Work task: Say the number of lines in the records below that hold the word "angles", and only that number.

Dataset excerpts:
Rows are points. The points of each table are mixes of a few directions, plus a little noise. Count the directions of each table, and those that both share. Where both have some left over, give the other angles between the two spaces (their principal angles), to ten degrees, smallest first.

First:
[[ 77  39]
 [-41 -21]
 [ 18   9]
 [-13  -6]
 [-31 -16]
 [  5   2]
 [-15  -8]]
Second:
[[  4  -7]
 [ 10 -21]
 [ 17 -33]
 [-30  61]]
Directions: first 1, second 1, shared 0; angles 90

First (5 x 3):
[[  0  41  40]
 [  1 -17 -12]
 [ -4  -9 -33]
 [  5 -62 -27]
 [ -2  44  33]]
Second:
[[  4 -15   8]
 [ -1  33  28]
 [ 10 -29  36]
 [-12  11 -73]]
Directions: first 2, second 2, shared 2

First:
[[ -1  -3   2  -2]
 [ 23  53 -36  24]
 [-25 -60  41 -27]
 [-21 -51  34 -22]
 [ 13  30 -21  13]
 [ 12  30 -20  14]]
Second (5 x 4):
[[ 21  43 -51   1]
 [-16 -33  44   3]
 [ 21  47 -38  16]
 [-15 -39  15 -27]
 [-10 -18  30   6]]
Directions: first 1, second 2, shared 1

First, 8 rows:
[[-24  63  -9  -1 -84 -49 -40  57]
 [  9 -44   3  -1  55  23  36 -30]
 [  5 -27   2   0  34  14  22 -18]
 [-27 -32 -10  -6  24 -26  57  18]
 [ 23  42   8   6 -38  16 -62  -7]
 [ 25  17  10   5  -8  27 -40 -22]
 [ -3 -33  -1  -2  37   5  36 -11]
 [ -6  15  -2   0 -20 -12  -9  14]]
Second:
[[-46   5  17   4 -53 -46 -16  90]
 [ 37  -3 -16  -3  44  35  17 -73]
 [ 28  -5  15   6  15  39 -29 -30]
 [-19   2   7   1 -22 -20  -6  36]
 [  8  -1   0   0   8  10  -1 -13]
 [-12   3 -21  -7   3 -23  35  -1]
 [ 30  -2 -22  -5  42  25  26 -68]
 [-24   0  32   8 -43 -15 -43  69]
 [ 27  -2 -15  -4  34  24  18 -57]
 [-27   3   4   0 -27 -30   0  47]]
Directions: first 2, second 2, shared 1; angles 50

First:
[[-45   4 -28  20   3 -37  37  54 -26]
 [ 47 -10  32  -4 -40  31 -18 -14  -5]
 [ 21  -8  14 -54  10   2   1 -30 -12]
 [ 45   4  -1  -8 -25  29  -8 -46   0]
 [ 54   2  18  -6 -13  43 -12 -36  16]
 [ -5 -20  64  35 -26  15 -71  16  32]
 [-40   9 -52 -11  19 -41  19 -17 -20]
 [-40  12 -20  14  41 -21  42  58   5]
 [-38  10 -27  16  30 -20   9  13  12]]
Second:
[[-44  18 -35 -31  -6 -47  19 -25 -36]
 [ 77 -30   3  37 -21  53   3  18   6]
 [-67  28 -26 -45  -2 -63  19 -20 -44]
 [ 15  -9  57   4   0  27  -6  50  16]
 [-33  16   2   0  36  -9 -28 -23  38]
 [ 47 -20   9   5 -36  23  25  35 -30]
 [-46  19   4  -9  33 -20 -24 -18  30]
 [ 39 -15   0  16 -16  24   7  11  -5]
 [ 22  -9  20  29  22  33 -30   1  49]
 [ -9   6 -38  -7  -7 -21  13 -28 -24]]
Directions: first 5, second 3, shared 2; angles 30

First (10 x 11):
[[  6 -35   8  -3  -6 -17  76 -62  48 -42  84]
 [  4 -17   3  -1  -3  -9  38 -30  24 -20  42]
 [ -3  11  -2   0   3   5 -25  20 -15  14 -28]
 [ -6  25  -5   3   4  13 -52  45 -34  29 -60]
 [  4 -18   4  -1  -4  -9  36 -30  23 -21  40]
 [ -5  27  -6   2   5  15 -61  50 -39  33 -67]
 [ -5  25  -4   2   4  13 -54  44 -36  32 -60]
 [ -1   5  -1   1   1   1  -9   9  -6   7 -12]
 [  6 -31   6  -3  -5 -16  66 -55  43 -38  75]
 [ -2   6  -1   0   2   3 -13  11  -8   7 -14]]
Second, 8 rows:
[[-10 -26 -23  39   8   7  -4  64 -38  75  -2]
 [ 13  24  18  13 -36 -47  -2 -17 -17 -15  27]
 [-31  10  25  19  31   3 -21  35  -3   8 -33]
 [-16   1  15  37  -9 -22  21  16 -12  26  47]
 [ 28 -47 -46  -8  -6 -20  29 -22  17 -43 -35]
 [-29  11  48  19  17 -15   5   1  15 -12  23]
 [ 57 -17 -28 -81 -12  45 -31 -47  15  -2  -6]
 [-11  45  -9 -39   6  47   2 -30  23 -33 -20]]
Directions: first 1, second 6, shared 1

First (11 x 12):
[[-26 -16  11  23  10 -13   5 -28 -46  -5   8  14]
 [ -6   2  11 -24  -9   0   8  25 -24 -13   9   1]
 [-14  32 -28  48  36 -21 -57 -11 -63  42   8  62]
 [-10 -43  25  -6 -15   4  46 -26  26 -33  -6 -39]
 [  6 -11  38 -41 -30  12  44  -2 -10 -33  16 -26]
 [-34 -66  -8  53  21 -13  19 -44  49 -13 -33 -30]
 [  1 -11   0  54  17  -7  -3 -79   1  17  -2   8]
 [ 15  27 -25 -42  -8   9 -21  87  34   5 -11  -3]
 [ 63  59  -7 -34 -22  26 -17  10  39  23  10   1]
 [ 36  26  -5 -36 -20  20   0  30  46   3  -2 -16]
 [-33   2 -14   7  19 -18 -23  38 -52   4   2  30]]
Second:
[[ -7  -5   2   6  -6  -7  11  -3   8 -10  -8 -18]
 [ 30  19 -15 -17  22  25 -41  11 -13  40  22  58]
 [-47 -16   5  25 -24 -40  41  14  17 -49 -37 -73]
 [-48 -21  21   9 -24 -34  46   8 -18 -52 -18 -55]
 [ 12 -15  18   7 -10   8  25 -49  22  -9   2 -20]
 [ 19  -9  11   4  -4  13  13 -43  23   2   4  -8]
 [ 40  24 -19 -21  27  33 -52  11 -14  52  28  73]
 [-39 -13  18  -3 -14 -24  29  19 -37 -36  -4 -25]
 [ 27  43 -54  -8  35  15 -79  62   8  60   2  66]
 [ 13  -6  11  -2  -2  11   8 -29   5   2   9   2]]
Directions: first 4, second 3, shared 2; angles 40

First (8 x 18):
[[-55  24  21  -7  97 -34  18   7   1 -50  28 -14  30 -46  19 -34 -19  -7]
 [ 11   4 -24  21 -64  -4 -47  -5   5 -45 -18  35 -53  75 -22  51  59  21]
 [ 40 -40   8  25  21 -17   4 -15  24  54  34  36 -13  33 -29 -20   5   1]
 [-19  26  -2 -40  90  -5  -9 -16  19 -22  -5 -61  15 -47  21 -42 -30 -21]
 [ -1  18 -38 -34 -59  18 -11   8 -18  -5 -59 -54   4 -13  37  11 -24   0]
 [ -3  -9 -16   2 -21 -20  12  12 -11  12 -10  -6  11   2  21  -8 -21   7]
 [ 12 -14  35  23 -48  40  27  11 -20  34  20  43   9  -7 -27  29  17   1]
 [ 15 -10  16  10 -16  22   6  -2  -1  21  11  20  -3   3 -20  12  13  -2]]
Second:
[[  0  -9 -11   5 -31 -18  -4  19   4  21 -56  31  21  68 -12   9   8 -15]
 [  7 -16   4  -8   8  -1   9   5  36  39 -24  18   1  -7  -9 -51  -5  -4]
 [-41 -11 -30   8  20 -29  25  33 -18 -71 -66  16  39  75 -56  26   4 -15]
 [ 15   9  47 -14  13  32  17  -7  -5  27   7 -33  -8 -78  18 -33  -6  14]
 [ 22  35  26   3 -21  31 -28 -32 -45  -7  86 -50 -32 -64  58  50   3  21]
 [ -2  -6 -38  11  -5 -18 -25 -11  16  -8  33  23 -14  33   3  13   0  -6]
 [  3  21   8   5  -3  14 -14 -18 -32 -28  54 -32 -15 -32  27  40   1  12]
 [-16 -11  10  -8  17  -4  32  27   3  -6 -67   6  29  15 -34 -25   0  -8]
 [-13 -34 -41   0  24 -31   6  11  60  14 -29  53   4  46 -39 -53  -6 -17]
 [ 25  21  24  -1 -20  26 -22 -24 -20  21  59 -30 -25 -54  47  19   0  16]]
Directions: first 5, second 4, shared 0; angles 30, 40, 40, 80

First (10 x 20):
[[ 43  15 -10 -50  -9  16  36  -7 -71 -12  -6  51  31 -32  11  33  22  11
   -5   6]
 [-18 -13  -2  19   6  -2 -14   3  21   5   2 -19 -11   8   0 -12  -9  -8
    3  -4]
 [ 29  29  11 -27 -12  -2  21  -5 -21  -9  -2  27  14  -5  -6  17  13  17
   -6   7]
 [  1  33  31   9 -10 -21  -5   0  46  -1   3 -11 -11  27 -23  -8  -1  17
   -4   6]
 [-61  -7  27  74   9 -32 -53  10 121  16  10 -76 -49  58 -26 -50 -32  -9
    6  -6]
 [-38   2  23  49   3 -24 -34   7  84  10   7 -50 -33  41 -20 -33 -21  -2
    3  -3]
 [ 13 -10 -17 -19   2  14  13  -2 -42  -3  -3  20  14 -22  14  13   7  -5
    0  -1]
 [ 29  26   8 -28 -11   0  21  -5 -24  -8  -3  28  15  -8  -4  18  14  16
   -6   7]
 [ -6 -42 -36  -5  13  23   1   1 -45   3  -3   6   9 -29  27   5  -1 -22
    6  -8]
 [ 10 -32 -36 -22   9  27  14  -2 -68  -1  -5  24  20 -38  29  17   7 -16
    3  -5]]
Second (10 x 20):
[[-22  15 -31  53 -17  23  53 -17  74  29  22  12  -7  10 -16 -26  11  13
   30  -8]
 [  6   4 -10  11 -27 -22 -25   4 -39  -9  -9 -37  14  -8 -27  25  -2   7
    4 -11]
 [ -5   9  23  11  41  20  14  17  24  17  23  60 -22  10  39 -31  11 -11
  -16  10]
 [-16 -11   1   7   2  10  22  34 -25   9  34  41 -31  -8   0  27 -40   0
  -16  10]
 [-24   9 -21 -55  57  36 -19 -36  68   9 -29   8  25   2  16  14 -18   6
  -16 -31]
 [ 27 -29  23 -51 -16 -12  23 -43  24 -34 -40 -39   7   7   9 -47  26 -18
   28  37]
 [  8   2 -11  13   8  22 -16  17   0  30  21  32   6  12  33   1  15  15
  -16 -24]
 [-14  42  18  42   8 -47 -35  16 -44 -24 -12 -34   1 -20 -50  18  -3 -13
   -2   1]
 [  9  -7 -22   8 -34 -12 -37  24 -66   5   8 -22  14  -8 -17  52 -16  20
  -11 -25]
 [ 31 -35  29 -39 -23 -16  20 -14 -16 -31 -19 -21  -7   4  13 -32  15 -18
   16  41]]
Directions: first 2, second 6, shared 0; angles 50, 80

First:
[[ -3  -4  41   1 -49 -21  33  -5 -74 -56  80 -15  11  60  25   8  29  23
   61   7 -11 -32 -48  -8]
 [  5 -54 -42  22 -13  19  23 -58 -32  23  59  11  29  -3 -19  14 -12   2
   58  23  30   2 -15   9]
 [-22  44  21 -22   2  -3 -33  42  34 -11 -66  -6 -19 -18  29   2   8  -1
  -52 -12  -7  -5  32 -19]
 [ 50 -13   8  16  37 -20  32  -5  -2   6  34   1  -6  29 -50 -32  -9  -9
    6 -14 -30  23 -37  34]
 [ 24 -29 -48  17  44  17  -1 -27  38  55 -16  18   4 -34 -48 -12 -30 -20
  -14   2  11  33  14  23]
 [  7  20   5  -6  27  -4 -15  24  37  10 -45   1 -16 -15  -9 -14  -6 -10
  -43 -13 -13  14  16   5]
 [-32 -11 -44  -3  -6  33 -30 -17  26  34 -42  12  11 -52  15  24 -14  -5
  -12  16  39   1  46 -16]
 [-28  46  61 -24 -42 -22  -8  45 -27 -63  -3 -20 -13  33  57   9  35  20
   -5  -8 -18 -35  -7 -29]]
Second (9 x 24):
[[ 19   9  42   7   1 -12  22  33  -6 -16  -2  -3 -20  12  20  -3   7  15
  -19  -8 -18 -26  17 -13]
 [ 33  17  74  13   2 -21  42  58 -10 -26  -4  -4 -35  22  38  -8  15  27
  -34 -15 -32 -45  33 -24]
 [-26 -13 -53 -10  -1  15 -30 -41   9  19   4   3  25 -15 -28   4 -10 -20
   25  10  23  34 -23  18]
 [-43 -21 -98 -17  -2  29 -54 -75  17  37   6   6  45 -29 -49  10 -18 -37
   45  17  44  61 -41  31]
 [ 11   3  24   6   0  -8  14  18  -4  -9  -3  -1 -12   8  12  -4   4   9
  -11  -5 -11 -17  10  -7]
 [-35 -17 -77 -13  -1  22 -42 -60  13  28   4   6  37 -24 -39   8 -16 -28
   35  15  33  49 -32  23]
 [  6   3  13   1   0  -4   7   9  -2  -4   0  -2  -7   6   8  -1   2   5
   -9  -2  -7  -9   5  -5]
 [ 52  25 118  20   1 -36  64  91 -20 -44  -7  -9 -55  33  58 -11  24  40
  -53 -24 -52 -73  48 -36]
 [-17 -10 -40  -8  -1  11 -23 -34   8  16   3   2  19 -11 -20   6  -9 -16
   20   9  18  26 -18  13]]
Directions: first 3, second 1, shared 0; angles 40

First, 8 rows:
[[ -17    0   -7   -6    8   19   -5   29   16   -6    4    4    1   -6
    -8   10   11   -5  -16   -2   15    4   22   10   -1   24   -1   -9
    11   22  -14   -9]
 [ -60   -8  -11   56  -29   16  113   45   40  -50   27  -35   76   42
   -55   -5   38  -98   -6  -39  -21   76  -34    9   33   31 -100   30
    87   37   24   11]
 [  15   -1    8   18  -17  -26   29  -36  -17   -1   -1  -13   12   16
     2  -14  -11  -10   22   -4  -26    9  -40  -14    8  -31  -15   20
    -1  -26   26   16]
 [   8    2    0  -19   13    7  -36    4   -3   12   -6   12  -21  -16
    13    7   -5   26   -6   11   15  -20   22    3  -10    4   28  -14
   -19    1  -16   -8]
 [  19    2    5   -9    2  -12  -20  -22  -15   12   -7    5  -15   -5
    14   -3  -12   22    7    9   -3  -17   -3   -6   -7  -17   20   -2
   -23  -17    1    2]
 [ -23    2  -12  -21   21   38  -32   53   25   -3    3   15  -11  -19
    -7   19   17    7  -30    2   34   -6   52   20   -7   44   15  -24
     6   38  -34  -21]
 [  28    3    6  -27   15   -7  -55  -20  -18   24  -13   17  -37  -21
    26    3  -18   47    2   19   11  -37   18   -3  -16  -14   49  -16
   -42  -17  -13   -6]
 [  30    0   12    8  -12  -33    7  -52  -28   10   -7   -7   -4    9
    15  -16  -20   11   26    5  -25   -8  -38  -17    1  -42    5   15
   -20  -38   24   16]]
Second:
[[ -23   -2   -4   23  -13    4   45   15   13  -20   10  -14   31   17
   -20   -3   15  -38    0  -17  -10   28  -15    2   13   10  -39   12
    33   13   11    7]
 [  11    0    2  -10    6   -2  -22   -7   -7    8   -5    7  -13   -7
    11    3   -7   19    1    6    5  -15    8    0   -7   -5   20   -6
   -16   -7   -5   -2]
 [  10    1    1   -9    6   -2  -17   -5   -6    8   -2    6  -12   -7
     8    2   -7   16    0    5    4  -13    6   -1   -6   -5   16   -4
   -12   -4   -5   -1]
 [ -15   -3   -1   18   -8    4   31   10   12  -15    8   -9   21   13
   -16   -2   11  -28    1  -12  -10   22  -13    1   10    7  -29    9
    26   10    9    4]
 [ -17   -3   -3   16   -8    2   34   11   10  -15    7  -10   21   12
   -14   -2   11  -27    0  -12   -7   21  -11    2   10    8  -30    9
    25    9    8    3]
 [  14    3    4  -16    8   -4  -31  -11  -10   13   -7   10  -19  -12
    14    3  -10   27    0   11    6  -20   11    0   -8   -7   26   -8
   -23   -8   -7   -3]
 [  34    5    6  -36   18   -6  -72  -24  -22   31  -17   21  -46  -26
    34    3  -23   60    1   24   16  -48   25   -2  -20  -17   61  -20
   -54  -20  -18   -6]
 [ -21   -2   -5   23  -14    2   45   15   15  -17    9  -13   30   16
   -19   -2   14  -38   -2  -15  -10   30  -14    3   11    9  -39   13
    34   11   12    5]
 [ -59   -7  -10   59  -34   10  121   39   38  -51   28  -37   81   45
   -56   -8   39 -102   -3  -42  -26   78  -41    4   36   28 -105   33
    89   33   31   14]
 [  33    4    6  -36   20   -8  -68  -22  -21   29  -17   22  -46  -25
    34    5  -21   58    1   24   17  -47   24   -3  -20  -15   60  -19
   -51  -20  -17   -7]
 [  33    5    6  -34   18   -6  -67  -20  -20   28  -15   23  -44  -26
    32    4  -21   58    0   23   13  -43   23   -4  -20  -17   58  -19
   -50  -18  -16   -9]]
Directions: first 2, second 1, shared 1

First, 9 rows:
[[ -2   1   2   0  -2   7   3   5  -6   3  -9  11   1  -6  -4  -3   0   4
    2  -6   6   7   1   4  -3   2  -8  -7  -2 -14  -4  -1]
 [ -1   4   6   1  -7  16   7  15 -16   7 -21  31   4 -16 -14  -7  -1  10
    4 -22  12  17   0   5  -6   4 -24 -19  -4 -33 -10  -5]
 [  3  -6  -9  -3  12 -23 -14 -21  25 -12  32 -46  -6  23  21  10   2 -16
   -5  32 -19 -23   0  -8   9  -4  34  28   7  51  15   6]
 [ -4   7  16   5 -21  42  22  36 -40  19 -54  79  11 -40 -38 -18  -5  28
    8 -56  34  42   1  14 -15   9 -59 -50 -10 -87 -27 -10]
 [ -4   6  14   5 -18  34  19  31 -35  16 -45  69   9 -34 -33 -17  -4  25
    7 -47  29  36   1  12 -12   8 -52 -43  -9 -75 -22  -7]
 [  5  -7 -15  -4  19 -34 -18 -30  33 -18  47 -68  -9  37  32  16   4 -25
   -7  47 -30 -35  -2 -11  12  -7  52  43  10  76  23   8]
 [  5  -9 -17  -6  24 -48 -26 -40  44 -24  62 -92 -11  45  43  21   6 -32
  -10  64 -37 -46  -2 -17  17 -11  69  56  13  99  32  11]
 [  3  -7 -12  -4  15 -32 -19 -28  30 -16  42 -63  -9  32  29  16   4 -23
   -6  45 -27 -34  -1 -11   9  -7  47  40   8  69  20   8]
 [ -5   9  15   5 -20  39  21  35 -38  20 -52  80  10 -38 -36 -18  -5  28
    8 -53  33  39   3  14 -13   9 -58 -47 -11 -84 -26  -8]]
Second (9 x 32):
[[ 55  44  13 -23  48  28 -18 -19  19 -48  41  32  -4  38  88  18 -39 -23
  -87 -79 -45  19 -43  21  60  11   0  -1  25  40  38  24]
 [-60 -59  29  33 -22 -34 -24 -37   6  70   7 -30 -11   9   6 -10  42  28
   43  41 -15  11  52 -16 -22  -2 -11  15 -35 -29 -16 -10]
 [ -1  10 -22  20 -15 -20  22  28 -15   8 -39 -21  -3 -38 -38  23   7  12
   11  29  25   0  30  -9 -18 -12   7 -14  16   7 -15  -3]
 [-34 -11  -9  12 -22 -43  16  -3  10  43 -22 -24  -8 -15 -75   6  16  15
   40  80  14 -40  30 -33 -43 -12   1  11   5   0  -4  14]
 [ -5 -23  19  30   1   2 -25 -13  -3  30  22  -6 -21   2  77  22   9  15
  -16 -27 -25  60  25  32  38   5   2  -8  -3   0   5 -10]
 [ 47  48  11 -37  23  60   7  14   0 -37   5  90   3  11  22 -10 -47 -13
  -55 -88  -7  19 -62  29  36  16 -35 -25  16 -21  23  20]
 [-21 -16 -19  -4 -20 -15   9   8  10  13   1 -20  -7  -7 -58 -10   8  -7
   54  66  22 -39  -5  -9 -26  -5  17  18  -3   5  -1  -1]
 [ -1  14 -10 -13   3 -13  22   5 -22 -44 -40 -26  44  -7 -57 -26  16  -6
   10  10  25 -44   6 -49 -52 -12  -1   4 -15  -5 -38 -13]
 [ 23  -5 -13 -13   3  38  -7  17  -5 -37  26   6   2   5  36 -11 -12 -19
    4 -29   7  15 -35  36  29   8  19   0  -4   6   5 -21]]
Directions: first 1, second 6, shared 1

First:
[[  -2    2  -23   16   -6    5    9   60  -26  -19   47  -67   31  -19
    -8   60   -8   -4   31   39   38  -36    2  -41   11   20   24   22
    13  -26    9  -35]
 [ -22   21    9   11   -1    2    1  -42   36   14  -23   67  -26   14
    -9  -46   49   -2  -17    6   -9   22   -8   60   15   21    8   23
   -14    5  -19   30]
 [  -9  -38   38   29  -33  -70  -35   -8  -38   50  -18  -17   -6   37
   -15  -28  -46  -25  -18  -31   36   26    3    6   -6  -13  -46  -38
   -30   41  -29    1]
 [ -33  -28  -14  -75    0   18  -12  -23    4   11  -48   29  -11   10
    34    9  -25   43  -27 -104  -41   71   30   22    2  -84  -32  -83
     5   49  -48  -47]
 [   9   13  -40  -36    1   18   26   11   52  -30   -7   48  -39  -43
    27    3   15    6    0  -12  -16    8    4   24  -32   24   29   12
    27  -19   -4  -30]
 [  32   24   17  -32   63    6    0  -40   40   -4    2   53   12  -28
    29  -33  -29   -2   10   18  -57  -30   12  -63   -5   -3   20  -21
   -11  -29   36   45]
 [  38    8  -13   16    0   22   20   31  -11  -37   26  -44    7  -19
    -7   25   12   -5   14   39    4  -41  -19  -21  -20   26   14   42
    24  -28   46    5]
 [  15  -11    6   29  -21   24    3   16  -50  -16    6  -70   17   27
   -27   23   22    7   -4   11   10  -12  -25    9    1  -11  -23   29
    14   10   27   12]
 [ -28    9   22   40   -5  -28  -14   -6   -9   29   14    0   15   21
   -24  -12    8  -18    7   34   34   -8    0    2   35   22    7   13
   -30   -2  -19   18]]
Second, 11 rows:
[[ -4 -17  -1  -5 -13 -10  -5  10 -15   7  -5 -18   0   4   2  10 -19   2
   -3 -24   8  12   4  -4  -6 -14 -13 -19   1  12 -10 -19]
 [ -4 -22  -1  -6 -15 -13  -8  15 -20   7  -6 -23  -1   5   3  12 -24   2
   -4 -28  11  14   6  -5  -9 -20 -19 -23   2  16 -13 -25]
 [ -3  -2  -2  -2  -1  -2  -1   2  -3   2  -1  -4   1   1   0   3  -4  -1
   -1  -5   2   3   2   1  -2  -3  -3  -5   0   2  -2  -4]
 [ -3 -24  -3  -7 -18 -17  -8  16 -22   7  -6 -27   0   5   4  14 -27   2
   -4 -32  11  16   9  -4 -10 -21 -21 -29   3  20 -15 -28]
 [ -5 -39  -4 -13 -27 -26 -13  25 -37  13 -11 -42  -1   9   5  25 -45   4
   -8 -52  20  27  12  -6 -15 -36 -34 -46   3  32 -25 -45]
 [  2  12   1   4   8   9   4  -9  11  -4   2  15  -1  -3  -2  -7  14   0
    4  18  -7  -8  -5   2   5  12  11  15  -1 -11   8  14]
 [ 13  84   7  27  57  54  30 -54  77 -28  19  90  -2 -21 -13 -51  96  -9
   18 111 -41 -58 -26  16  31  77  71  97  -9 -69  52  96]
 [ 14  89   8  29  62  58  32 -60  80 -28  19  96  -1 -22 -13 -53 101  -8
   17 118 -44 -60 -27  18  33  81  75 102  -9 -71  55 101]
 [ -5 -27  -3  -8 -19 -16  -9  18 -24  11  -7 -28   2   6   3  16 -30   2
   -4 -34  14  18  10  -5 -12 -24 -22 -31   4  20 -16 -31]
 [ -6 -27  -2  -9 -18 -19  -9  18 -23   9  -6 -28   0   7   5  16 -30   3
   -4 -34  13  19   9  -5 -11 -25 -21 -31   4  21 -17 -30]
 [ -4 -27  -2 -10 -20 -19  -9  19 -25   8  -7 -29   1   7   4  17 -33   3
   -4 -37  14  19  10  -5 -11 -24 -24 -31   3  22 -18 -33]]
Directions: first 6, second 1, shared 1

Solution: 8